*Assigned task:*
Write out every entry exactly as it stands.

*Information supplied:*
In the rows, zero is written as 128.
The rows below come in pairs that one turn or mirror swaps. Which row does each named row swap with?
Fego: [ 93 132 119 132 109 128  86 105 110 120 160 133 111 123 158 129 140  97
 149 120 114 141 121 102 104 126 104 148]
Foti: [142 161 147 154 100 124 114  85 144 129 114 126 150 174 145  97 128 162
 154  94 151 152 137 122 123 128 134 135]
Nurum: [108 151 108 113  81 114 107 126  89 108  84 106 146 131 108 104 117 126
 145 138 107  81 129 118 120 112 134 140]
bekev: [133 137 181 153 119 118 135 101 147 109 107 105 125 152 158 118 138 140
 142 138 108  78 117 126 130 150 157 110]
mog: [109 159 153 164 120 119 133  85 123 127 107 129 130 146 156 128 153 128
 137  99 140 133 130 116 148 157 167 146]
Zuzu: [139 111 114 151 165 132 130  96 135  93  84 122 130 140 113 133 126 130
 111 145 113  79 109  68  81 144 120 112]
vuk: [135 124 137 113 114 122 111 109 144 129 130  82 178 158 120 125 117 148
 152 144 161 148 135 155 107 105 136 108]
kime: [126 133 151 109 105 123 107 106 147 127 138  98 171 156 102 108 132 152
 148 149 149 130 138 154 102 100 145 114]
per: [119 134 145 110 132 125 134 133 122 143 144 175 124 169 147 129 141 117
 133 120 136 147  87 136 138 156 123 142]
maso: [120 155  99 122  94 115 109 109  77  86  90 117 138 117 107 100 125 130
 147 131 103 100 143 117 104 117 120 143]
ses: [136 119 119 155 172 128 137  85 138  94  88 124 129 133 119 136 127 122
 101 127 120  89  96  78  89 156 112 113]
teze: [120 179 135 170 120 136 130 126 139 128  95 139 133  99 127 104 154  95
 143 112  86 137 119 105 135 135 117 133]
Fid: [138 107 145 133 136 103 116 148 148 130  95 148 172 151 132 131 135 145
 156  95 162 143 123 130 114 168 116  93]
dol: [127  95  99 127 150 171 128 119 131 117 129 156 128 152 139 153 140 119
 115 167 106 151 136 132 122 126 107 106]
zem: [128 152 138 141 129 126 128 141 130 100  90 151 169 154  82 126 116 158
 149 121 102 163 103 117  81 163 125 127]
pasa: [101 149 140 120 136 117 124 113 121 111  99 139 131 184 183 138 139 110
 146 140 119 119  85 114 144 169 113 130]
samas: [151 158 146 129 135 112 120  78 147  94 104 174 145 116 135 158 151 136
 154 153 127 143  72 117 108 129 130 112]
Karif: [172 125 129 104 128 103 105 135 160  94 118 157 117 140 144 129 158 141
 164 147 128 128 106 138 133 162 137 140]
lev: [124 112 124 147 175 134 135 100 142  86  87 123 138 140 114 136 138 136
 101 129 109  75  97  78  96 139 120 113]
vom: [102 108 152 147 138 119 144  92 171 124 144 144 148 132 134  93 116 159
 135 116 114 117 110  91 100 147 132  88]
Rorub: [123 129 100 104 125 117  98 135 167 115 104 139 129 117 156 159 154 131
 170 107 148 152 134 107 142 148 149 132]
padi: [123 153  99 124  81 115 120 111  87 101  89 106 142 115 115 118 116 126
 134 136 102  88 146 111 127 107 114 145]
das: [134 124  86 127 107 150  91 126 118 101 112 163 128 144 100 131 141 138
 165 129 161 112 119  90 147 112 132 156]
Debe: [123 124 145 109 121 123 115 108 155 124 122  83 180 159 120 111 120 130
 138 157 169 138 138 140 112 105 136 104]
vabek: [127 169 146 134 168 121 135 117 108 118 106 129 142 130 134 103 155 148
 154 112 128 152 118  75 114 149 150 167]
vador: [148 136 120 135  86 114  95 126 122 105  99 121 132 113 138 107  98 122
 196 105 123 132 101  94 138 126 116 134]
bepiv: [108 165 155 118 129 126 138 139 122 148 119 144 135 153 129 116 133 108
 177  98 129 141 128  90  81 103 139 123]
pupu: [129 119 121 157 161 119 139  89 137  95  80 112 130 137 121 127 120 130
  97 123 114  70 116  79  98 138 118 119]
mon: [123 167 105 127  86 114 118 106  90  98  77  95 134 120 113 101 115 121
 139 134 107  90 137 116 116 122 125 142]
mar: [133 143 145 106 111 130 114 105 145 136 128  96 177 149 111 103 134 147
 142 133 164 137 131 156 102 107 141 100]
Zepa: [114 132  95 140 110 141 100 128 126 105 109 191 162 155 114 127 118 104
 136 134 112 128 135  82 141 125  88 130]
Gif: [120 102  94 140 143 158 126 119 156 132 135 148 147 157 146 153 132 122
 125 162 112 159 131 146 120 127 102 100]
Pud: [115 155 100 114  92 106 126 115  86 110  94 116 135 105 108 103 119 120
 151 146 103  86 142 114 112 113 125 136]
bal: [ 85 147 131 133 130 142 115 108 171 152  92 132 119 141 117 137 117  93
 177 115 110 115 136 126 126 154 130 106]
bom: [140  89  99 135 137 162 124 119 133 120 133 139 143 148 137 146 121 116
 113 168 117 170 134 135 119 121 106 109]
sus: [136 118 125 154 174 127 134  99 138  86  86 130 130 139 127 139 120 132
 108 135 115  85  95  79  89 147 105 115]
Simif: [114 140 114 117 135  97 100 131  99  78 118 130 127 111 120 127 101 120
 149 111 128 117 106  68 150 118 134 136]
modat: [128 104  95 141 148 171 127 107 145 120 122 152 129 155 154 151 129 112
 111 164 116 158 121 131 116 130 107 103]
Tes: [137  97  93 129 144 166 122 134 138 113 127 149 140 147 151 154 131 117
 108 162 111 157 126 141 122 131 108 109]
susal: [115 165 116 120  85 112 101 136  85 103  86  99 143 118 119 111 120 123
 147 130 104  87 136 116 115 120 117 130]
sodot: [128 119 121 156 165 124 146  98 138  92  91 117 149 141 117 121 136 126
 108 134 104  76  94  76  95 155 113 125]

*Result below:*
In the rows, zero is written as 128.
The rows below come in pairs that one turn or mirror swaps. Which row does each named row swap with?
Fego: [ 93 132 119 132 109 128  86 105 110 120 160 133 111 123 158 129 140  97
 149 120 114 141 121 102 104 126 104 148]
Foti: [142 161 147 154 100 124 114  85 144 129 114 126 150 174 145  97 128 162
 154  94 151 152 137 122 123 128 134 135]
Nurum: [108 151 108 113  81 114 107 126  89 108  84 106 146 131 108 104 117 126
 145 138 107  81 129 118 120 112 134 140]
bekev: [133 137 181 153 119 118 135 101 147 109 107 105 125 152 158 118 138 140
 142 138 108  78 117 126 130 150 157 110]
mog: [109 159 153 164 120 119 133  85 123 127 107 129 130 146 156 128 153 128
 137  99 140 133 130 116 148 157 167 146]
Zuzu: [139 111 114 151 165 132 130  96 135  93  84 122 130 140 113 133 126 130
 111 145 113  79 109  68  81 144 120 112]
vuk: [135 124 137 113 114 122 111 109 144 129 130  82 178 158 120 125 117 148
 152 144 161 148 135 155 107 105 136 108]
kime: [126 133 151 109 105 123 107 106 147 127 138  98 171 156 102 108 132 152
 148 149 149 130 138 154 102 100 145 114]
per: [119 134 145 110 132 125 134 133 122 143 144 175 124 169 147 129 141 117
 133 120 136 147  87 136 138 156 123 142]
maso: [120 155  99 122  94 115 109 109  77  86  90 117 138 117 107 100 125 130
 147 131 103 100 143 117 104 117 120 143]
ses: [136 119 119 155 172 128 137  85 138  94  88 124 129 133 119 136 127 122
 101 127 120  89  96  78  89 156 112 113]
teze: [120 179 135 170 120 136 130 126 139 128  95 139 133  99 127 104 154  95
 143 112  86 137 119 105 135 135 117 133]
Fid: [138 107 145 133 136 103 116 148 148 130  95 148 172 151 132 131 135 145
 156  95 162 143 123 130 114 168 116  93]
dol: [127  95  99 127 150 171 128 119 131 117 129 156 128 152 139 153 140 119
 115 167 106 151 136 132 122 126 107 106]
zem: [128 152 138 141 129 126 128 141 130 100  90 151 169 154  82 126 116 158
 149 121 102 163 103 117  81 163 125 127]
pasa: [101 149 140 120 136 117 124 113 121 111  99 139 131 184 183 138 139 110
 146 140 119 119  85 114 144 169 113 130]
samas: [151 158 146 129 135 112 120  78 147  94 104 174 145 116 135 158 151 136
 154 153 127 143  72 117 108 129 130 112]
Karif: [172 125 129 104 128 103 105 135 160  94 118 157 117 140 144 129 158 141
 164 147 128 128 106 138 133 162 137 140]
lev: [124 112 124 147 175 134 135 100 142  86  87 123 138 140 114 136 138 136
 101 129 109  75  97  78  96 139 120 113]
vom: [102 108 152 147 138 119 144  92 171 124 144 144 148 132 134  93 116 159
 135 116 114 117 110  91 100 147 132  88]
Rorub: [123 129 100 104 125 117  98 135 167 115 104 139 129 117 156 159 154 131
 170 107 148 152 134 107 142 148 149 132]
padi: [123 153  99 124  81 115 120 111  87 101  89 106 142 115 115 118 116 126
 134 136 102  88 146 111 127 107 114 145]
das: [134 124  86 127 107 150  91 126 118 101 112 163 128 144 100 131 141 138
 165 129 161 112 119  90 147 112 132 156]
Debe: [123 124 145 109 121 123 115 108 155 124 122  83 180 159 120 111 120 130
 138 157 169 138 138 140 112 105 136 104]
vabek: [127 169 146 134 168 121 135 117 108 118 106 129 142 130 134 103 155 148
 154 112 128 152 118  75 114 149 150 167]
vador: [148 136 120 135  86 114  95 126 122 105  99 121 132 113 138 107  98 122
 196 105 123 132 101  94 138 126 116 134]
bepiv: [108 165 155 118 129 126 138 139 122 148 119 144 135 153 129 116 133 108
 177  98 129 141 128  90  81 103 139 123]
pupu: [129 119 121 157 161 119 139  89 137  95  80 112 130 137 121 127 120 130
  97 123 114  70 116  79  98 138 118 119]
mon: [123 167 105 127  86 114 118 106  90  98  77  95 134 120 113 101 115 121
 139 134 107  90 137 116 116 122 125 142]
mar: [133 143 145 106 111 130 114 105 145 136 128  96 177 149 111 103 134 147
 142 133 164 137 131 156 102 107 141 100]
Zepa: [114 132  95 140 110 141 100 128 126 105 109 191 162 155 114 127 118 104
 136 134 112 128 135  82 141 125  88 130]
Gif: [120 102  94 140 143 158 126 119 156 132 135 148 147 157 146 153 132 122
 125 162 112 159 131 146 120 127 102 100]
Pud: [115 155 100 114  92 106 126 115  86 110  94 116 135 105 108 103 119 120
 151 146 103  86 142 114 112 113 125 136]
bal: [ 85 147 131 133 130 142 115 108 171 152  92 132 119 141 117 137 117  93
 177 115 110 115 136 126 126 154 130 106]
bom: [140  89  99 135 137 162 124 119 133 120 133 139 143 148 137 146 121 116
 113 168 117 170 134 135 119 121 106 109]
sus: [136 118 125 154 174 127 134  99 138  86  86 130 130 139 127 139 120 132
 108 135 115  85  95  79  89 147 105 115]
Simif: [114 140 114 117 135  97 100 131  99  78 118 130 127 111 120 127 101 120
 149 111 128 117 106  68 150 118 134 136]
modat: [128 104  95 141 148 171 127 107 145 120 122 152 129 155 154 151 129 112
 111 164 116 158 121 131 116 130 107 103]
Tes: [137  97  93 129 144 166 122 134 138 113 127 149 140 147 151 154 131 117
 108 162 111 157 126 141 122 131 108 109]
susal: [115 165 116 120  85 112 101 136  85 103  86  99 143 118 119 111 120 123
 147 130 104  87 136 116 115 120 117 130]
sodot: [128 119 121 156 165 124 146  98 138  92  91 117 149 141 117 121 136 126
 108 134 104  76  94  76  95 155 113 125]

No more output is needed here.